Begin at the line below that has "147 128 153" and stop after the line that has "163 114 115". Please restate only those lines, word for word.

Items listed in a dataset
● ● ● ●

The groups are shells around one centre, one inside the other: the same stretched ball of 4 dimensions in 7 sizes.
(in the rows, 128 means zero)
Known rows, each followed by its group:
[ 96 107 163 109  90 119  70  91 133 124 114 151  91 197 174 123  72 158
 164 130 159 172  89 134 169] -> q_693
[108  73 161 122 114 158  78 100 131 108 115 161  86 164 150 109  77 146
 131 130 144 180 111 128 145] -> q_69
[ 94 103 165 108 109 139  81  95 137 122 112 151  96 186 164 112  72 148
 153 128 142 165 113 137 153] -> q_328
[ 96 105 168 101 130 120  99  95 134 139 121 104 114 195 175 123  80 151
 193 138 137 149 119 141 171] -> q_445
[108  60 164 124 119 157  82  99 137 112 120 155  88 158 148 106  81 145
 131 134 139 180 114 133 147] -> q_693
[104  73 165 119 118 151  83  98 138 116 119 151  91 167 153 108  79 146
 139 132 139 174 114 135 150] -> q_445
[115 110 152 106 150 167  98 109  99 109 107 124 106 179 158 128  76 143
 167 131 142 155 131 113 143] -> q_965
[105 116 159  98 154 147 108 105 111 126 112 101 118 189 168 128  79 145
 190 135 135 142 136 125 155] -> q_69
[111 104 158 104 150 145 104 104 109 124 116 101 114 185 167 131  82 148
 188 138 140 150 126 122 159] -> q_965
[ 92 143 162  87 137 120 104  98 118 140 110  96 122 213 185 133  74 151
 211 133 141 134 126 133 169] -> q_328
[ 94 135 163  91 130 117  99  96 121 139 113 101 118 211 184 133  75 153
 207 134 144 140 118 134 172] -> q_991
[103 112 162  97 148 128 108 100 118 137 118  88 121 195 175 131  82 150
 204 140 137 142 127 132 169] -> q_693
[101  75 168 116 114 132  85  94 142 126 123 136  96 175 161 113  81 151
 157 137 142 171 107 140 163] -> q_693
[116  77 156 122 119 163  78 103 117 102 113 157  86 166 150 118  77 148
 136 131 150 181 108 119 145] -> q_991
[ 98  91 165 112 115 146  83  97 137 119 114 152  94 177 158 109  74 145
 146 129 139 167 117 136 150] -> q_445
[ 95 132 161  95 115 115  88  94 121 134 112 116 109 211 184 134  73 157
 198 132 152 150 105 132 173] -> q_69
[ 96  98 164 112 100 138  75  94 137 118 113 160  89 184 163 112  72 150
 146 127 148 172 104 135 154] -> q_328
[ 94  98 169 106 112 117  88  91 142 136 121 123 104 193 174 119  79 153
 179 136 143 159 107 143 172] -> q_965
[ 96  93 167 111 103 122  80  91 141 129 119 140  96 188 169 116  77 154
 164 134 147 168 101 140 167] -> q_445
[ 95 133 158 100 107 139  79  98 119 118 103 152  97 202 172 123  66 150
 164 123 152 158 111 127 153] -> q_965
[116 110 152 105 153 163 101 109  97 112 108 115 109 181 161 132  78 145
 175 133 142 153 130 112 147] -> q_693
[ 96 120 160 104  96 126  73  93 125 121 109 151  93 201 174 125  70 156
 166 127 157 166  96 130 162] -> q_69
[105  73 165 118 115 142  83  96 137 119 121 144  93 171 157 112  80 149
 149 135 142 174 108 135 157] -> q_328
[ 89 135 163  96  96 107  78  90 128 134 111 132 102 216 186 130  70 159
 190 129 158 156  95 136 175] -> q_516
[ 99 102 161 113  91 136  68  94 130 114 110 167  85 188 165 117  70 154
 145 126 157 177  94 130 156] -> q_965
[120  92 151 116 133 170  85 108 101 100 109 145  92 170 153 126  76 147
 148 131 151 173 115 110 142] -> q_516
[ 96 110 165 102 115 117  89  93 131 134 118 119 106 200 177 126  77 155
 187 135 148 156 105 137 172] -> q_991
[ 92 146 158  94 103 123  79  95 117 125 104 140 102 215 182 131  66 155
 183 125 157 153 104 128 164] -> q_516
[105 133 156  93 146 139 103 104 102 127 108 101 117 202 176 137  75 149
 200 133 144 141 127 121 160] -> q_516
[ 94 120 164  99 110 114  86  92 129 134 115 122 106 205 181 128  75 157
 190 133 151 155 103 136 173] -> q_991
[113  75 162 113 154 158 105 105 122 121 121 111 109 165 154 117  85 142
 166 139 130 158 134 128 151] -> q_516
[109 100 158 105 155 160 105 107 113 119 113 113 112 176 159 122  79 141
 171 134 132 150 138 123 147] -> q_69
[ 93 119 162 105  91 124  71  92 130 122 109 156  92 201 174 122  69 156
 162 126 157 168  95 133 163] -> q_445
[103  96 162 107 142 155  99 103 124 121 114 126 107 176 158 115  78 141
 162 132 132 155 134 130 148] -> q_991
[114  78 156 122 117 170  76 104 118  99 111 168  83 163 147 113  75 145
 126 128 148 182 111 119 139] -> q_328

New rows, each followed by its group:
[ 98  88 168 109 123 124  93  94 139 134 123 117 106 185 169 118  82 151
 177 138 139 160 113 141 169] -> q_516
[100  97 161 113  98 138  72  95 131 115 113 161  87 185 164 117  72 153
 147 128 153 175  98 131 156] -> q_991
[ 98 131 161  92 143 130 104 101 114 134 111  98 120 204 179 132  76 149
 203 134 140 138 128 129 165] -> q_991
[105  87 163 114 115 134  84  96 130 122 119 134  96 181 164 121  79 153
 163 136 148 170 104 132 163] -> q_991
[ 92 137 164  88 136 114 104  96 122 144 114  92 123 213 186 132  76 152
 214 135 140 134 124 137 173] -> q_445
[117 101 152 109 155 176 100 111 100 106 107 127 105 171 153 124  77 140
 159 131 138 157 137 112 137] -> q_693
[104 132 157  93 151 138 107 104 105 130 110  95 121 201 176 136  77 148
 203 134 140 138 132 123 161] -> q_516
[ 99 104 161 111  95 133  71  94 130 117 112 159  88 190 167 119  72 154
 152 128 155 174  96 131 159] -> q_69
[ 91 142 164  86 134 110 104  95 121 145 113  90 124 217 189 135  75 154
 219 135 142 133 122 137 176] -> q_516
[ 92 142 162  88 132 119 100  97 119 139 110 102 119 213 185 132  73 152
 207 132 143 137 122 133 169] -> q_991
[115  90 155 112 149 171  98 109 109 108 111 130 102 167 151 120  79 141
 154 132 136 161 133 118 140] -> q_991
[ 93 104 169 103 110 112  88  90 140 138 120 121 106 198 177 121  78 155
 184 136 145 157 105 143 174] -> q_965
[ 91 127 162 102  93 128  72  93 129 121 106 159  92 203 174 120  66 154
 161 124 155 165 100 132 159] -> q_516
[108 118 157  99 152 147 106 105 106 124 111 102 116 191 169 132  78 146
 191 135 139 144 132 121 156] -> q_328
[ 99  95 164 112 100 126  76  93 134 123 117 146  92 189 168 120  76 155
 161 132 153 172  96 135 166] -> q_328
[116  81 157 115 149 172  97 108 113 108 114 130 101 163 149 118  81 141
 151 134 136 164 132 119 141] -> q_991
[ 87 136 168  88 133 110 105  94 130 148 115  93 124 213 187 128  76 151
 213 135 137 133 125 142 175] -> q_516
[104  74 166 117 117 141  85  96 138 121 121 140  95 172 158 112  80 149
 151 135 141 172 110 136 158] -> q_328
[113  82 160 114 137 149  94 102 119 118 119 121 102 173 158 123  83 148
 166 138 142 165 118 125 156] -> q_991
[103 119 160  95 159 143 112 104 113 132 113  93 123 192 171 128  79 144
 197 136 131 137 141 128 157] -> q_516
[ 95 109 165 104 104 116  82  91 135 132 117 131 101 199 177 124  75 156
 179 133 151 162  99 138 172] -> q_69
[ 86 140 165  90 126 125  97  96 128 136 108 119 115 209 180 122  70 148
 191 128 138 139 127 138 161] -> q_516
[105 120 157  99 146 154 101 105 109 120 107 118 112 189 166 126  75 144
 177 130 138 147 134 122 148] -> q_991
[ 84 143 165  92  98 105  82  89 131 138 110 128 107 220 189 129  69 158
 195 128 154 150 101 139 175] -> q_965
[ 83 157 164  84 113 105  92  92 125 143 108 112 117 226 193 133  68 156
 210 129 148 137 113 138 174] -> q_516
[110 110 156 106 124 137  87 100 110 120 113 123 102 192 170 134  77 154
 180 134 154 162 106 121 163] -> q_516
[105  80 162 119 110 155  76  99 133 109 114 164  86 169 152 109  75 146
 132 129 145 178 110 130 146] -> q_328
[ 85 139 164  95  99 121  80  92 131 129 106 145 101 211 180 121  66 153
 175 124 150 153 108 137 162] -> q_693
[ 93 114 165 103 102 113  81  91 134 133 116 130 101 203 179 125  74 157
 182 133 152 160  98 138 173] -> q_328
[110  80 158 122 109 162  73 101 124 102 112 170  82 167 150 112  74 147
 127 128 149 183 106 123 142] -> q_328
[112  70 160 124 111 156  75 100 127 106 117 160  84 164 151 114  78 149
 133 132 149 184 103 125 149] -> q_328
[105  99 157 115 104 158  71 100 121 103 106 173  83 177 156 115  70 148
 132 124 153 178 106 122 142] -> q_516
[100 117 158 107 102 142  74  97 120 113 106 159  90 193 167 122  69 152
 154 125 155 168 103 125 152] -> q_69
[111  95 155 114 130 169  85 106 113 104 108 152  93 171 152 117  74 143
 141 128 143 169 123 118 138] -> q_991
[ 96 108 161 109 100 144  74  96 130 114 108 166  89 187 163 113  69 149
 144 124 149 170 107 131 149] -> q_516
[108  80 162 117 113 138  81  96 129 118 120 140  93 177 161 120  80 153
 157 136 150 175 101 130 161] -> q_445
[114 109 154 103 155 157 104 108 101 118 111 106 113 183 163 132  80 145
 183 135 140 150 131 116 152] -> q_516
[ 87 145 164  88 125 120  97  96 124 138 108 114 116 214 184 127  70 150
 198 129 141 138 124 136 165] -> q_328
[110  80 162 112 148 156 102 104 123 120 119 117 107 168 155 117  83 143
 164 137 132 159 132 129 151] -> q_69
[ 86 153 163  85 122 119  96  95 122 138 105 115 117 219 186 129  68 151
 201 127 143 136 123 136 165] -> q_516
[ 99  93 168 104 140 130 103  97 135 137 123 103 114 185 168 119  83 147
 185 139 131 150 127 141 166] -> q_693
[118  58 158 129 119 171  76 103 124  98 116 166  81 153 142 110  79 145
 120 132 146 188 109 121 140] -> q_516
[114  62 160 125 121 164  81 102 127 105 118 156  86 157 146 111  80 145
 130 133 143 182 112 125 145] -> q_328
[112  79 162 112 147 148 101 103 121 123 122 109 108 172 159 122  85 147
 174 140 136 159 124 128 158] -> q_516
[119  74 157 119 139 161  91 105 113 109 118 130  97 164 152 122  83 147
 154 137 143 172 117 119 150] -> q_445
[116  86 154 119 118 164  77 104 111 100 110 159  86 170 152 121  75 148
 138 129 153 179 107 115 144] -> q_328
[103  79 164 119 103 144  74  96 136 114 117 161  86 173 157 111  76 150
 138 131 148 179 102 133 153] -> q_328
[119  56 158 128 131 180  83 106 123  98 116 161  85 148 138 107  80 141
 119 132 139 184 120 120 134] -> q_693
[ 88 147 162  90 111 114  88  93 123 136 107 122 111 218 187 131  69 155
 197 128 151 144 110 135 170] -> q_69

● ● ● ●

▶ SOLUTION TO THE PROBLEM:
 147 128 153 175  98 131 156] -> q_991
[ 98 131 161  92 143 130 104 101 114 134 111  98 120 204 179 132  76 149
 203 134 140 138 128 129 165] -> q_991
[105  87 163 114 115 134  84  96 130 122 119 134  96 181 164 121  79 153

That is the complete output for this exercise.